Assignment » The answer must be a single number: how many lines in the entries hold the string "zero".

(Recorded data)
Each wall is flat, endless, passes through zero and stands at right angles to its row. A trip goes straight from one point to another. List the walls that it crosses, first one first.
In the rows, 128 means zero.

Walls:
(1): [110 173]
(2): [ 79 119]
(3): [118 105]
(4): [194 180]
(5): [127 140]
Trips:
[158  93] to [55 89] => 4, 2
[ 99 104] to [100 113] => none
[120 142] to [167 113] => 2, 1, 5
[ 74 139] to [102 111] => 5, 1
[161  96] to [146 166] => 3, 5, 1
[151 141] to [175  95] => 1, 5, 3

Walls:
(1): [105  77 151 156 170 104  86 158  91 132 132  86]
(2): [ 92 137 104 131 110  77 104 113 147 200  96 127]
(3): [176  74 116 162  83 138 166 156 109 161 129 140]
(4): [100 116  89 188 161 107 135 155 162 105 164  85]
Trips:
[151 132 143 115  47 114 127 108 138 165 143  64] to [158  99 125 144  95 105 162 176 138 105 123 133] => 4, 2
[185 141 102 118 161 115  49 110 115 110 125 211] to [118 139 150 132 151 133  92 147 128 163 100  76] => 2, 1, 4
[170 108 176  77 138 104 193 136 139 122  65 145] to [161 211 147 107 158  46 140 129 151 153  86 140] => 2, 3
[142 183 163 110 120  61  92 172 119 166 141 227] to [141  93 187  90 108  93 113 111 109 230 193 146] => 3, 1
[141 156  75 145 160 170 111  92 134 121 181  93] to [161 151  83 169 153 208 151 124 102 188 111 125] => 3, 4
[ 93 118 120 124  94  98 160 113 127  91 112 131] to [ 92 127  93  80 196 130 135 109 143 121 109 122] => 1
[137 134 137 147 159 133 142 192 113 175 116 149] to [165 152 110 113 127  87 157  99 176 192 129  76] => 1
[131  94 119  60 133  92 124 166 101 106 190 148] to [138 115 141 115 148 104 203  73 139 115 126 157] => 1
[157 149 101 164  99 142  91 163  92  52 108 131] to [100 131 122 142 132 131 139 135 100 163 151 139] => 2
[163 153  96 157 133 131 109 120 165  99 111 144] to [ 72 143 155 124 120 122 122 118 114 112 100 125] => 2, 4, 1

Walls:
(1): [141 197 140 143 125 127  88 134 119 126 164 109 132 143 179 180 129 159
 116  94 140 112 226 106 128 136 165  67 110 187 113 183 126 144 155 140
 126 182 104 134 110 103 148 106  81 148  88 116]
(2): [135 108 143 101 118 140 137  90 130  77 145 164 123 156 207 103 133 162
  82  96 133 120 124 150 165 105 108  83 111 127 134 141  79 110 103 127
 134 109  83 107 120  89 138 101 145  84 169 152]
(3): [ 52 175 112 111 104  91  89 137  70 134 126 111 100 143 160 124 137 146
 139  81 144 137 173  95 165 142 126  71 123 129 125 134  88 214 122 177
  94  71 104 101 176 114 130 181 194  93  96 166]
(4): [125 176 117 123 133 124  95 196 106 146 127 134 163 172 140  99  62  91
  93 115 128  72  99 142 189  82 164 115 109  29 120  90 199  63 117 175
 139 145 193  44  81  90 184 189  82 145 111  86]
(5): [145 185 125 106 140 146 125 185  99  58 100 131 120 144 160  80  76 187
 117 115 141  84 132 125  79 106 114  97 164  90 135 157 119 117 137 139
 164 152 216 105  75 138  83 102 139 104 121 182]
(6): [141 134 141 114 173 119 185 120 118  84 131 162 180 152 131 143 165 153
  86  68 126 121 167  81 142 110 173  88 160  95 114 141 151 130 137  86
 128 167  99 103 149 135 175 129  77  35 144 168]
(7): [145 152 121 100 163 136 142 174 114 110 180 108 118  85 140 115 134 117
 133 102 162 180 105  38 128 124 102 161 149 149 131 124 129 132 126 125
 113  83  72 141 149 116  75  83 180 118 141 112]
Trips:
[137 127 136 102  88 148  67  77 106 146 132 123 108 124 135 164 145  83
 100 132  94 189 109 117 154 140  94 178  98 100 169 157 136  96 163 123
 101  90 142 101 146 158 120  92 180  79 165 159] to [144 119 156 100  74 115 124 101 149 102 190 111 132 125 116 106 141 100
 137 111 157 143 115 141 138  99 101 146 229 101 103 154 101  84 139 175
  87 171 134 141 144 144 105 145 165 132 143 151] => 5, 3
[102 188  88 125 133 111 100 150 116 136 131 120 119 133 140 132 108 183
  80 195 144 159 154 144 161 127 131 192 164 117 196 110 120 121 113 146
 102 136 109 141 121  81 158 116 106 131 174 149] to [121 109 144 115 144  85  82 142 119 133 142  70 125 128 146 122 139  90
 136 139 132  93  82 152 158 175  71  99 109 158  85 126  87 168 186 171
 143 192  96 113 135 166 164  57  99 206 129  82] => 5, 2, 7, 3, 4
[138 133 145 158 138 151 157 173 115  94  95 108  99  89  96 121 168 158
 130 182 164 146 125 101 140 101 143 215 187 129 130 151 135 189 148 136
 125  66 148 126  81 162 118 177 149 176 110 128] to [154 202 152 136 146 161 104 106 159 128 106 104  76 195 100 131  82 149
 110 144 127 118 139 191 129 104 132 179 146 183 155 131  96 150 165 111
 162 154 135 108 124 134 182 161 134 114 130 126] => 3, 7, 1, 4
[138 159 146 137 170 142 161 141 147 119  98 129  58 136 109 127 101 169
 109  83 110 126  31 103 124  97 153 182 109 145 134 154 195 120 134 130
 131 104  88 168  93  84 133 130  83  98 138 125] to [122 166 131 204 163 129 131 175  46 137 145 140 123 152  72  91 132 120
 148 129 145 131 142 134 105  80 113 105 156 150  84  68 131 133 195 131
 126 181 108 124  55  69 158 140 179 132 158 117] => 2, 1, 3
[ 71 118 104 104 133 110 136 125 106 190  64 175 123 134 134 146 171 143
 164 122  73 137 132 152 158  99 112 158 152  96 132 147 128 139 185 162
 181 127 147 154 143 150 111 125 137 160  89  80] to [ 95 142  63 142 174  92 148 140 122 123 115 152 104 177 125 132 154 174
 153 123  76 131 109 144 159 151  84 140 127 132 105 143  87 106 177 169
  97  83  57 154 119 180 139 108  92 163 130 135] => 4, 2, 7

Output below » 2